Copy nothing from the entries below except the lines from the one containing "123 129 136 135 126]" through the one containing "129 122 132 124 135]", and copy those exactly.

• [RECORDS FOR THE TASK]:

________

(in the rows, 128 means zero)
Rotation paths and how fast each direction turns (deg/step):
Each turn is a multiple of 5 degrees from 10 to 175, or 0.
Each row of a path follows its step; steps can be skipped.
Path 1:
step 0: [122 132 129 127 123 135 129 127 123 137 129 125 132 120 123 124 126 117
 122 132 127 123 119 124 130 120 132 125 131 118 122 136 124 127 119 132
 130 130 138 129 139 130 130 125 135 131 127 120 129 138 116 135 126 123
 129 135 130 123 123]
step 1: [132 117 121 127 132 126 121 117 129 124 125 127 123 131 126 125 122 144
 131 137 129 137 130 125 131 125 123 127 123 132 125 133 136 124 123 132
 126 131 125 126 141 133 127 122 130 135 132 130 141 134 129 130 139 129
 119 129 129 129 130]
step 2: [137 139 127 135 129 135 123 127 127 134 131 133 121 133 123 136 122 123
 123 127 132 127 131 136 131 139 119 129 130 120 138 129 132 128 125 119
 122 123 135 134 134 126 124 127 143 124 117 123 135 125 125 130 128 130
 130 131 131 132 132]
step 3: [127 134 121 130 138 139 127 122 132 122 137 134 122 134 134 130 124 128
 134 130 111 131 129 127 127 126 132 122 119 131 120 127 128 130 121 130
 130 140 127 122 131 123 128 136 132 126 127 132 123 137 123 125 118 125
 123 121 129 133 130]
step 4: [122 130 133 126 126 136 132 133 127 135 129 122 131 126 124 135 118 130
 119 124 133 130 124 122 127 131 138 127 127 124 137 135 121 132 123 133
 121 136 127 127 132 126 133 111 133 138 124 125 125 127 127 114 129 128
 118 129 130 130 129]
step 6: [123 130 123 134 132 137 131 117 133 131 130 130 129 125 127 124 133 118
 130 129 126 126 138 129 126 125 127 137 141 127 137 129 122 127 128 131
 122 126 130 134 145 132 123 124 134 127 130 129 133 136 131 122 132 122
 125 138 131 132 137]
step 7: [130 133 117 139 133 127 125 121 134 127 133 127 134 128 130 120 123 138
 140 122 125 134 129 124 131 136 132 118 120 125 133 131 136 116 131 127
 129 131 134 121 130 130 137 127 129 133 116 129 135 124 129 125 120 124
 130 127 132 130 127]
step 10: [122 130 136 127 123 124 134 127 132 131 123 124 132 117 134 129 125 135
 127 125 116 116 131 118 124 122 129 131 132 124 136 129 129 128 134 132
 138 132 132 134 139 132 119 127 124 132 122 120 129 127 123 116 134 122
 125 133 128 129 133]
step 15: [128 128 136 129 132 114 138 123 124 124 127 135 121 125 124 127 121 133
 122 138 123 126 127 123 136 128 134 128 120 127 119 117 121 133 122 123
 128 119 131 137 136 131 121 132 135 126 125 131 133 134 123 128 126 128
 130 125 126 137 131]
Directions:
[130 128 129 129 129 126 130 131 129 127 130 128 129 128 128 127 130 127
 130 128 129 128 128 127 128 128 129 130 126 130 129 130 128 127 129 129
 131 127 129 131 127 128 127 126 126 125 128 128 128 128 129 127 130 124
 129 127 128 128 127]
20
Path 2:
step 2: [130 128 127 119 121 124 122 134 129 135 125 128 131 132 123 121 126 138
 127 120 131 129 116 130 129 137 122 131 135 125 124 123 139 126 125 121
 132 128 124 124 119 120 126 132 127 125 128 134 128 127 126 121 141 130
 123 129 136 135 126]
step 3: [136 122 130 131 125 117 120 123 128 122 133 129 130 132 132 120 133 135
 124 118 135 125 123 134 128 128 122 127 136 124 118 125 137 124 127 129
 126 116 121 135 127 127 123 125 126 132 126 132 123 126 130 124 128 134
 136 116 128 133 133]
step 5: [129 128 132 123 123 129 124 129 135 132 130 123 133 139 128 120 118 126
 128 119 131 127 115 126 132 130 123 127 124 130 124 126 128 133 130 124
 123 117 120 119 116 134 140 118 124 122 127 134 132 135 132 127 131 130
 129 130 128 127 128]
step 7: [128 127 123 128 130 121 128 134 132 120 131 132 131 131 131 127 132 142
 127 125 130 129 113 133 135 127 116 124 129 128 121 135 127 127 133 128
 129 125 117 134 128 114 127 126 131 127 121 140 123 131 125 126 127 123
 129 122 132 124 135]
step 9: [127 133 129 121 125 134 121 132 122 131 127 123 124 134 123 124 131 127
 127 121 129 119 118 129 129 121 117 127 123 129 123 131 133 126 123 133
 126 119 112 122 121 128 129 127 125 122 132 126 136 129 122 125 138 125
 132 130 119 123 130]
step 10: [130 132 129 120 116 122 122 137 117 123 129 128 127 130 127 120 121 142
 128 119 134 133 120 136 134 126 127 120 127 136 126 127 134 131 127 123
 132 128 124 122 120 126 122 129 121 130 124 130 131 132 130 123 134 127
 132 127 133 128 132]
step 11: [131 129 131 129 126 116 120 130 127 121 130 121 130 129 134 120 131 132
 128 120 124 134 119 133 124 126 119 132 122 128 118 127 133 126 121 125
 122 130 124 134 120 125 125 129 128 129 124 137 124 121 129 125 128 130
 122 111 129 124 130]
step 14: [129 127 128 120 122 129 123 130 132 126 132 126 128 134 134 118 132 140
 125 119 138 123 123 131 128 132 128 127 129 122 121 120 141 122 124 126
 130 126 119 121 125 129 124 130 132 130 132 139 134 129 131 123 133 135
 124 128 136 123 136]
step 15: [131 128 125 123 126 115 125 120 130 122 136 127 130 130 130 122 125 139
 139 115 136 125 121 140 124 125 122 129 128 127 131 128 129 124 128 130
 124 123 113 135 131 123 129 124 128 126 120 134 122 129 129 131 124 129
 129 124 127 128 132]
Directions:
[129 126 127 130 128 126 127 129 126 127 129 130 128 127 129 127 127 131
 128 128 128 131 129 129 130 129 132 128 129 127 128 127 130 126 128 129
 129 128 127 128 129 127 129 129 130 128 131 129 129 129 128 127 128 127
 129 124 128 125 128]
95
[129 127 128 128 129 128 129 127 129 129 125 128 127 127 126 127 129 128
 129 125 128 130 128 129 126 128 127 128 129 130 128 128 128 127 128 127
 127 129 130 129 129 122 129 129 127 130 127 130 127 125 128 128 126 130
 129 126 130 129 128]
85
[130 132 129 128 127 127 128 128 126 128 127 129 129 127 127 128 126 129
 127 128 128 128 131 128 127 129 128 130 126 126 125 129 129 126 128 127
 127 127 130 128 127 129 126 129 128 126 127 128 128 125 129 127 130 128
 129 127 129 130 127]
35
[126 128 128 128 128 130 129 129 128 128 130 128 126 129 129 129 131 127
 126 126 128 128 129 127 128 129 127 129 127 128 128 129 128 128 126 128
 129 130 126 127 128 129 129 130 131 127 129 128 127 125 124 124 128 129
 126 127 129 126 129]
145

________

• [TASK SOLUTION]:
 123 129 136 135 126]
step 3: [136 122 130 131 125 117 120 123 128 122 133 129 130 132 132 120 133 135
 124 118 135 125 123 134 128 128 122 127 136 124 118 125 137 124 127 129
 126 116 121 135 127 127 123 125 126 132 126 132 123 126 130 124 128 134
 136 116 128 133 133]
step 5: [129 128 132 123 123 129 124 129 135 132 130 123 133 139 128 120 118 126
 128 119 131 127 115 126 132 130 123 127 124 130 124 126 128 133 130 124
 123 117 120 119 116 134 140 118 124 122 127 134 132 135 132 127 131 130
 129 130 128 127 128]
step 7: [128 127 123 128 130 121 128 134 132 120 131 132 131 131 131 127 132 142
 127 125 130 129 113 133 135 127 116 124 129 128 121 135 127 127 133 128
 129 125 117 134 128 114 127 126 131 127 121 140 123 131 125 126 127 123
 129 122 132 124 135]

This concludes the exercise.